> [Task requirements]:
Write out the listing from the line with "sebisag of samev: 159" to the line with "zarivam of zape is 152", both lines included, exactly and nothing beyond. Leave pictures out.

Data to use section start

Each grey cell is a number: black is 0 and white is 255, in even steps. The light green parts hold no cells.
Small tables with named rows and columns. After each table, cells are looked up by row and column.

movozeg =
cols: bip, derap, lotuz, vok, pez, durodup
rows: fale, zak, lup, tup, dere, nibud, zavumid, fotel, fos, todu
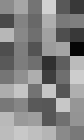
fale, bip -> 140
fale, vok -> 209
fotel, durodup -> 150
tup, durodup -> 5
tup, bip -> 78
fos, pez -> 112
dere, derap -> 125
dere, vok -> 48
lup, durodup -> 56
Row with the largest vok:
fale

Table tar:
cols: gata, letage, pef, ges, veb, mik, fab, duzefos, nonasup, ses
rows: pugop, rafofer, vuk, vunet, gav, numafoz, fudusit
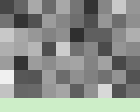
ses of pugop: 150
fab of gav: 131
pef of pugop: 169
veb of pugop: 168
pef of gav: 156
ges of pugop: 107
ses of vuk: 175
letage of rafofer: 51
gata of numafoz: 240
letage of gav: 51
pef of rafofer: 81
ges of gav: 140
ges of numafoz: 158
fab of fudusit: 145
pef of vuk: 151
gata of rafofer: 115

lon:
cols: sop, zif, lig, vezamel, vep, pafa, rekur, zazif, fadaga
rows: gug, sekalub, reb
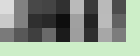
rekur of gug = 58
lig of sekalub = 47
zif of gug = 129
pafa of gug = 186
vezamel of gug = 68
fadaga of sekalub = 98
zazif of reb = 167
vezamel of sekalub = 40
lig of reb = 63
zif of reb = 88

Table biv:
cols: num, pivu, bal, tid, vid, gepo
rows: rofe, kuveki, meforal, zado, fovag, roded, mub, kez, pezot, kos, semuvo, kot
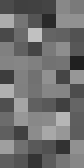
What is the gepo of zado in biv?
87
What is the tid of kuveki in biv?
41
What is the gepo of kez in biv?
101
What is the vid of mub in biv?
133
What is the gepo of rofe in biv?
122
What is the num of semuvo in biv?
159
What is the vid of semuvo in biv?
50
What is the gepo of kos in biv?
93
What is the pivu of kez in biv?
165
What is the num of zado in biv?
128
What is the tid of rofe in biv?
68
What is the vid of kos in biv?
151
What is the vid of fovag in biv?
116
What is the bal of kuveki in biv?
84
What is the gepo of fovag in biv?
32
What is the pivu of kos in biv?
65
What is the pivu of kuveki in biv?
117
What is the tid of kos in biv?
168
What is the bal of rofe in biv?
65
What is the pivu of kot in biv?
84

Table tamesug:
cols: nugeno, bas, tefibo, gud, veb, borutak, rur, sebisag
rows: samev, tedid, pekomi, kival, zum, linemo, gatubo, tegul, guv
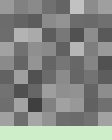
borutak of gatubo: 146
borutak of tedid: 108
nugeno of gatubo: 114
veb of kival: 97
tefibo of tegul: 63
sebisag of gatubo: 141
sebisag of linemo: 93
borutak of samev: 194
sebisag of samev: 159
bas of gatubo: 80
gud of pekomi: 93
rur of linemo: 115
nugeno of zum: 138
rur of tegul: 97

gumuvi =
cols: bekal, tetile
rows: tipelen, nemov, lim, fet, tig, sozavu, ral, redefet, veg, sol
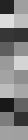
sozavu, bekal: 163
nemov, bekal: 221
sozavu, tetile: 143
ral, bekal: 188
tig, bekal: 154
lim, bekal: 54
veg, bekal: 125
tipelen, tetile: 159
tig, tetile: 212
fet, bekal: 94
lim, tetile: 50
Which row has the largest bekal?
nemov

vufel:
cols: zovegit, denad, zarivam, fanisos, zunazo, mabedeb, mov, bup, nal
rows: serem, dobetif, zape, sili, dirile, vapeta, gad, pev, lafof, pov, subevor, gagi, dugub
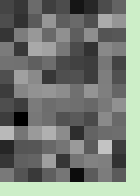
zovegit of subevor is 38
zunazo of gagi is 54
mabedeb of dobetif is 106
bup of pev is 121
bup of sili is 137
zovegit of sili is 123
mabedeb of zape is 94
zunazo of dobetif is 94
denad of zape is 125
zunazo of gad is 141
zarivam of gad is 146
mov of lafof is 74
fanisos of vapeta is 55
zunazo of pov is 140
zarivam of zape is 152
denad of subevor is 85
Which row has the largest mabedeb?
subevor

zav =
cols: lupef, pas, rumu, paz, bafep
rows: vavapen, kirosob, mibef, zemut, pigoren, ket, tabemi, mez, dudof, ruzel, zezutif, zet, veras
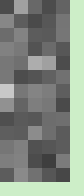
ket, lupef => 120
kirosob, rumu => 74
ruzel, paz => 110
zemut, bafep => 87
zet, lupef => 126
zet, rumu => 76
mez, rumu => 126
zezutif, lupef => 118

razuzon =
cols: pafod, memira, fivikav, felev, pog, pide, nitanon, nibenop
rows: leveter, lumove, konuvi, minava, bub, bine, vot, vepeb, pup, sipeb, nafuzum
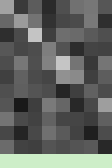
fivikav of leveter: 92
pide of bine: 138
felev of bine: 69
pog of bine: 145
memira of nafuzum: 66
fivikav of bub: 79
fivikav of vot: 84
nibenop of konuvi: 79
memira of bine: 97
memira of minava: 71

Data to use section end
Data to use section start

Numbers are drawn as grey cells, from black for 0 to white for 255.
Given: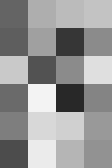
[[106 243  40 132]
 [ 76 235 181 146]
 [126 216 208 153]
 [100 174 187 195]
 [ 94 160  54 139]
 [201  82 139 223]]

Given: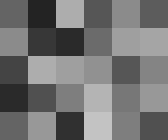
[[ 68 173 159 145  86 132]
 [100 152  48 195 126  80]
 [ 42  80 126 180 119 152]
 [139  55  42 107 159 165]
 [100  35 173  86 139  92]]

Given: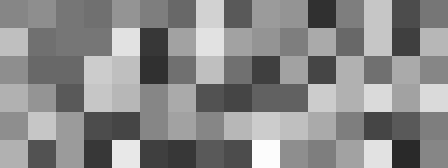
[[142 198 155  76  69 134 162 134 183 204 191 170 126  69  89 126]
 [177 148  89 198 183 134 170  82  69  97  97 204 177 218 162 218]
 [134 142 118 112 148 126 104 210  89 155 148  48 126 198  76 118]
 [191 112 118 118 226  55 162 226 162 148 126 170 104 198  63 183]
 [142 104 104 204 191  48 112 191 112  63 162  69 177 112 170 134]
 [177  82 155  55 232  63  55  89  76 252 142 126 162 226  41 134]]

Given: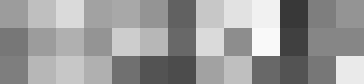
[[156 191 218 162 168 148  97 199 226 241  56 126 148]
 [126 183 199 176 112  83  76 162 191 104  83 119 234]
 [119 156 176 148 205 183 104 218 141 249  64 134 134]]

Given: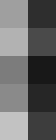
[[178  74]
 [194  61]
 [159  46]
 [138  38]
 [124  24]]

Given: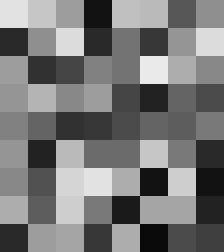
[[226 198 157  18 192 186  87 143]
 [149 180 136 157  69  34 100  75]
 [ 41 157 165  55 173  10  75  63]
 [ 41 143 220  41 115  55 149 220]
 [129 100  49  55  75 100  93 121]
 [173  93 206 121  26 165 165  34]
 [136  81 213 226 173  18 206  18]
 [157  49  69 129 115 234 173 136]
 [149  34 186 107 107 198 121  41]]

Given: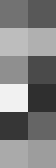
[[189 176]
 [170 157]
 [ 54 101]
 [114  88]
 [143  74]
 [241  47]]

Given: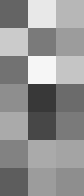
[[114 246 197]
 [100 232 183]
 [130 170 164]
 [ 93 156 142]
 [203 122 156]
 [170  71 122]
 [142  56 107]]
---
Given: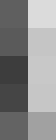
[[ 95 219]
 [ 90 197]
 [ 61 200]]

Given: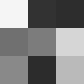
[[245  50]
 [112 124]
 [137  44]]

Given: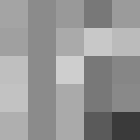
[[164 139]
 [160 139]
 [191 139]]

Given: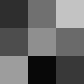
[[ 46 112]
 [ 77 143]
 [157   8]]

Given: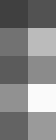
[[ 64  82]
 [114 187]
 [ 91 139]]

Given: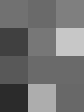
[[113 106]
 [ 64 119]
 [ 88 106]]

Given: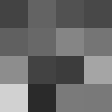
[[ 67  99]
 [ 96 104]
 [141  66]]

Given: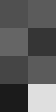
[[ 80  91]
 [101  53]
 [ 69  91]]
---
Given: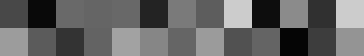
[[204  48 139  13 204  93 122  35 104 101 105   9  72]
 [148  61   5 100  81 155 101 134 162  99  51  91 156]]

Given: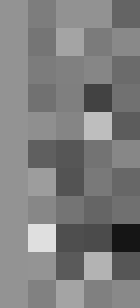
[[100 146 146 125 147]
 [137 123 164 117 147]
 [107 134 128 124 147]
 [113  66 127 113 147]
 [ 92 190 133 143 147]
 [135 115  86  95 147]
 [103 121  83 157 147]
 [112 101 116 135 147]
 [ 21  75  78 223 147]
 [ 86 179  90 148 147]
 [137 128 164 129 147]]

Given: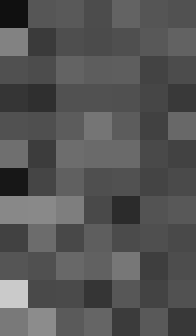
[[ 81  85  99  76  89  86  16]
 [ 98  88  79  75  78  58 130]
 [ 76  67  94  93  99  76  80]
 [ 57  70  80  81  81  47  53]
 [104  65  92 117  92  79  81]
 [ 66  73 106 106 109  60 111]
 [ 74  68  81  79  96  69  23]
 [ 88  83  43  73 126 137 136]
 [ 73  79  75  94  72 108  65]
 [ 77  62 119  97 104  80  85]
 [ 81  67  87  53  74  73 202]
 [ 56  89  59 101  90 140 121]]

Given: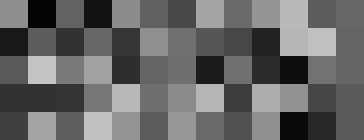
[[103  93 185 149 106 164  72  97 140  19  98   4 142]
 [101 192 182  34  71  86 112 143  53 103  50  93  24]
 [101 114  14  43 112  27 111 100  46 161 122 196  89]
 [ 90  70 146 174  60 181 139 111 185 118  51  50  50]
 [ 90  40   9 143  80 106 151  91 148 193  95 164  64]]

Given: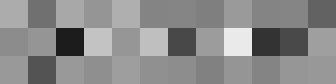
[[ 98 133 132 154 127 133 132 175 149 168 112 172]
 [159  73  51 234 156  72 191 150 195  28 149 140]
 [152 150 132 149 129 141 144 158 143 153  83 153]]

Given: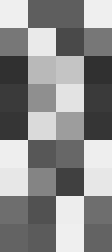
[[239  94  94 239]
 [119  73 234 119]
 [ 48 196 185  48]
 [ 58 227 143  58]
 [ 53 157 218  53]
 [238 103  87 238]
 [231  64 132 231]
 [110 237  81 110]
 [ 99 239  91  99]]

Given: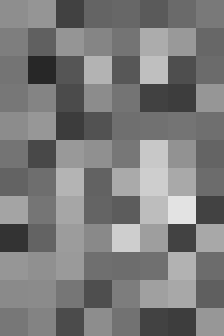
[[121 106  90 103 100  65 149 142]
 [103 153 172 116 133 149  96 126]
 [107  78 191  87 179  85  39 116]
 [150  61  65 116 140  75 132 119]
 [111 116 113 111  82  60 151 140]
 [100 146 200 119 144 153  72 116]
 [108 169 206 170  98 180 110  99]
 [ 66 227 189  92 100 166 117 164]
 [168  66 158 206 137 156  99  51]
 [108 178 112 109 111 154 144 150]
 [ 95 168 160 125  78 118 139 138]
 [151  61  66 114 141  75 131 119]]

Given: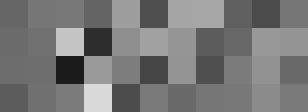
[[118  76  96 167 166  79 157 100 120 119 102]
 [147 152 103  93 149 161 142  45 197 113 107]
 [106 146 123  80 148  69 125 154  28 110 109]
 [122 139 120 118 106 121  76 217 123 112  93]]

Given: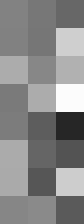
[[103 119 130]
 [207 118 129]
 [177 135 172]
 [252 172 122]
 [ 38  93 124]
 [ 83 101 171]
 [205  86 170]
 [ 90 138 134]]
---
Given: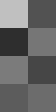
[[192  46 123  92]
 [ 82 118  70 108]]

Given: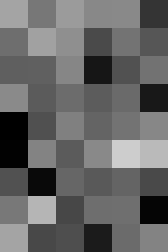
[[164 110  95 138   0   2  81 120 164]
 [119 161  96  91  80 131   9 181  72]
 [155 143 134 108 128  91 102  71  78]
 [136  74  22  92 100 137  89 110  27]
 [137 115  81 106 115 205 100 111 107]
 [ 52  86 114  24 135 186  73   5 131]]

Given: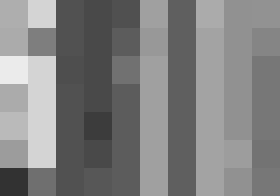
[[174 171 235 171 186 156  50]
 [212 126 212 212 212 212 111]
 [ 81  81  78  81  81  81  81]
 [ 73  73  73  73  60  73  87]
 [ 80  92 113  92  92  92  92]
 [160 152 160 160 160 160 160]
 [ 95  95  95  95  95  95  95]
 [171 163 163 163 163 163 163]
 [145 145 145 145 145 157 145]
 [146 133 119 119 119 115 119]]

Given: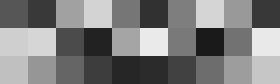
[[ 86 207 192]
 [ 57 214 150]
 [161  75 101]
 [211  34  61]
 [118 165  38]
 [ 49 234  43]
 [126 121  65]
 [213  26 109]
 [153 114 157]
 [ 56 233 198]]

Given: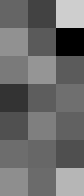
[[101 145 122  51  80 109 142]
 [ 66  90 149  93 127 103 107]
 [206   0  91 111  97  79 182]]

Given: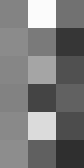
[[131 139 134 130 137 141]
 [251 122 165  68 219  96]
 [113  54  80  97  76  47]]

Data to use section end

> [Problem solution]:
sebisag of samev: 159
bas of gatubo: 80
gud of pekomi: 93
rur of linemo: 115
nugeno of zum: 138
rur of tegul: 97

gumuvi =
cols: bekal, tetile
rows: tipelen, nemov, lim, fet, tig, sozavu, ral, redefet, veg, sol
sozavu, bekal: 163
nemov, bekal: 221
sozavu, tetile: 143
ral, bekal: 188
tig, bekal: 154
lim, bekal: 54
veg, bekal: 125
tipelen, tetile: 159
tig, tetile: 212
fet, bekal: 94
lim, tetile: 50
Which row has the largest bekal?
nemov

vufel:
cols: zovegit, denad, zarivam, fanisos, zunazo, mabedeb, mov, bup, nal
rows: serem, dobetif, zape, sili, dirile, vapeta, gad, pev, lafof, pov, subevor, gagi, dugub
zovegit of subevor is 38
zunazo of gagi is 54
mabedeb of dobetif is 106
bup of pev is 121
bup of sili is 137
zovegit of sili is 123
mabedeb of zape is 94
zunazo of dobetif is 94
denad of zape is 125
zunazo of gad is 141
zarivam of gad is 146
mov of lafof is 74
fanisos of vapeta is 55
zunazo of pov is 140
zarivam of zape is 152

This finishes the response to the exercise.